• **Exercise aim**
Wherever the word "angles" appears in a line of the data, that line should be copied.
[Opening Material supplied section]
Every row gives one point. The points of each table are mixes of a few directions, plus a little noise. How many directions does each table use, and how many do they share? Where both have some left over, give the other angles between the two spaces (their principal angles), to ten degrees, smallest first.
In the rows, 128 means zero.

First (7 x 3):
[[114  89 160]
 [115 192 219]
 [137  84  66]
 [124 145 156]
 [156 143  25]
 [121 161 175]
 [130  83  95]]
Second (7 x 3):
[[106 141 132]
 [122 201 116]
 [186 235  87]
 [134  61 139]
 [174  95 119]
 [107  86 143]
 [ 66  75 159]]
Directions: first 2, second 2, shared 1; angles 60

First (7 x 8):
[[123 132 101 138 136 131 130 151]
 [148 113 235  89  97 114 117  40]
 [105 147   7 174 164 144 142 230]
 [131 126 145 123 123 125 127 114]
 [121 134  90 142 140 134 131 159]
 [124 132 106 136 134 131 130 146]
 [145 114 214  96 103 116 120  58]]
Second (10 x 8):
[[149 111 241  86  95 113 117  35]
 [121 133  94 142 138 132 132 156]
 [131 125 145 122 123 126 127 115]
 [151 109 249  82  92 112 117  28]
 [123 132 108 136 134 130 130 145]
 [115 138  57 155 149 137 135 187]
 [106 145  11 172 163 143 138 224]
 [137 120 180 108 113 122 124  85]
 [123 131  98 140 137 133 132 152]
 [123 132  97 140 137 132 132 153]]
Directions: first 1, second 1, shared 1

First (11 x 11):
[[188  38 180 136  86 105 211 146 174 134 186]
 [127 111 227 137  96 132 137 138 137 117 134]
 [127 167  10 141 157 162  86  87  51 149 106]
 [128 172  98 125 119 135 121  99 105  97 132]
 [155  80 150 119 146  60 156 168 225 165 106]
 [122  84  71 107 172 102 146 174 177 163 131]
 [125  62  43 117 169 141 150 166 127 175 156]
 [ 88 118 185 109 103 164 151 153 117  80 184]
 [ 68 240 170 106  98 159  92  96  90  27 137]
 [216 183 167 192  75 107  96  26  88 138  62]
 [ 64 154 104 118 185 144  62 157 117 163  74]]
Second (11 x 11):
[[ 36 173 212 133 120 110  85 172 165 171  27]
 [198 120  62 121 119 167 176 130  84 107 183]
 [ 75 151 185 139 119  78  99 132 182 160  52]
 [246  94  23 134 165 166 130  55  49  84 225]
 [ 99 137 169 140  95  42 142 123 219 157  65]
 [179 114  78 121 127 162 161 125  90 106 182]
 [100  87 143 128 187 138  55  80 103 101 174]
 [134  98 112 122 160 157 108 108  91 102 184]
 [ 43 130 197 113  91 109 161 196 189 145  98]
 [177 120  83 124 123 149 160 124 101 112 168]
 [119 182 144 134 103 131 132 166 132 163  52]]
Directions: first 5, second 4, shared 2; angles 30, 90

First (11 x 18):
[[121 164 104 114 157  87 129 139 187 182  73 188 197  35  88   7 108  81]
 [131 134 132 128 123 135 118 136 126 118 128 133 119 153 120 146 126 140]
 [124 114 162 118 113 141 145 121  84 109 182 104 109 148 141 179 155 136]
 [144 135 136 106 138 127 147 122 128 120 146 125 162 115 137 113 146 111]
 [123 103 111 155 121 137 120 118 123 124 118 101  93 148 151 153 118 144]
 [120 110 152 127 113 139 140 120  90 115 170 103 102 144 143 174 146 137]
 [167 108  83 147 141 149 123 108 152  96 100  83 127 171 179 140 120 140]
 [140 172 156  91 133 125 126 153 134 119 139 171 166 134  86 116 137 122]
 [112 107 116 156 118 131 116 124 122 134 117 113  89 139 138 148 114 143]
 [107 129 105 154 127 115 104 137 150 156  84 149 109 113 108 104  98 133]
 [118 133 151 113 124 122 140 131 112 135 153 137 135 109 117 126 141 118]]
Second (9 x 18):
[[106  91  71 173 111 115 162 111 128 167 113  94 119 115  86 138 129 101]
 [161 189 185 129 169 137 145 146 125 146 130 128 164 137 100 156 107  86]
 [126 103 114 134 119 134 128 118 120 105 132 102 100 147 153 148 128 147]
 [131 108  82 124 120 124 153 128 130  69 123  87 100 170 111 157 117 145]
 [137 165 187 108 144 134  97 138 129 153 137 176 157 104 150 101 134 124]
 [ 93  73  66 128  88 113 118 113 136 119 121 134 103 113 134  94 147 159]
 [126 127 140 168 136 133 141 117 118 187 126 112 137 109 120 145 127  93]
 [145 148 146  86 135 133 112 143 131  65 136 140 123 156 149 128 123 159]
 [126 148 162 102 130 128  95 135 134 142 133 180 149 101 149  87 140 138]]
Directions: first 4, second 4, shared 1; angles 30, 70, 90

First (8 x 24):
[[152 120 124 168 115 160 197 172 131 113  78 145 164 155 171 128  92 187
  208  64 180 134   7 113]
 [119 136  95 186 168 158 194 187 150 170 130 170 140  91 113  68 120 116
  150  58 223 148  17 142]
 [ 99 147  70  64 159  93  85 131 152 156 154 119  72 117  94 125 107 108
   88 215 116  95 209 127]
 [105 133  93  65  93  96  83 135 175 170 135 113 133 100 112  99 139 119
   67 153 116  94 149 123]
 [159 123 205 145 120 122 108  88 109  79 156 119 140 130 115 159 145 107
  143 101  76 130 179 157]
 [197 113 199 154  97 145 104  96  54  91 133  94 132 181 148 161 136  71
  152 126  68 139 220 122]
 [ 65 142  99  60 151  81  95  97 177 114 142 132  98  99 104 157 127 187
   91 195  99 104 153 138]
 [128 110 139 181 119 168 157 117  75 132  98 131 145 148 167 127 160 129
  125 111 146 180  87 104]]
Second (9 x 24):
[[113 136  95  84 146 146 110 150 193 163 198 122 139  58  99  50 147  71
   73  91 147  84 139 204]
 [ 83 117 183 123 115 124 134  66 162  69 133 139 173  88 137 161 183 212
  108  81  94 141  66 171]
 [169 115 166 160 105 133 118 103  46 103  93 108 113 199 158 179 122 113
  157 170  87 157 190  76]
 [114 130 112 100 138 136 119 133 172 143 171 125 141  79 110  82 147 102
   92  97 136 100 125 180]
 [121 150  55 141 154 105 164 202 151 180  90 161  93 141 107 109  61 145
  173 152 202 122  67  75]
 [155 145  47 121 153 127 133 211 131 204 133 129  84 140 104  72  68  51
  141 160 187 100 155 103]
 [111 108 218 154  97 122 129  44  93  43  97 128 161 150 165 212 176 219
  138 117  63 174 104 119]
 [164 112 172 134 106 145  98  87  69 102 135  94 129 164 150 152 153  86
  119 143  72 139 212 128]
 [123 136 101 139 137 116 148 156 132 143 100 144 113 137 122 133  98 152
  155 142 159 131  93  94]]
Directions: first 6, second 3, shared 2; angles 30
[Closing Material supplied section]
• **Solution to this problem**
Every row gives one point. The points of each table are mixes of a few directions, plus a little noise. How many directions does each table use, and how many do they share? Where both have some left over, give the other angles between the two spaces (their principal angles), to ten degrees, smallest first.
Directions: first 2, second 2, shared 1; angles 60
Directions: first 5, second 4, shared 2; angles 30, 90
Directions: first 4, second 4, shared 1; angles 30, 70, 90
Directions: first 6, second 3, shared 2; angles 30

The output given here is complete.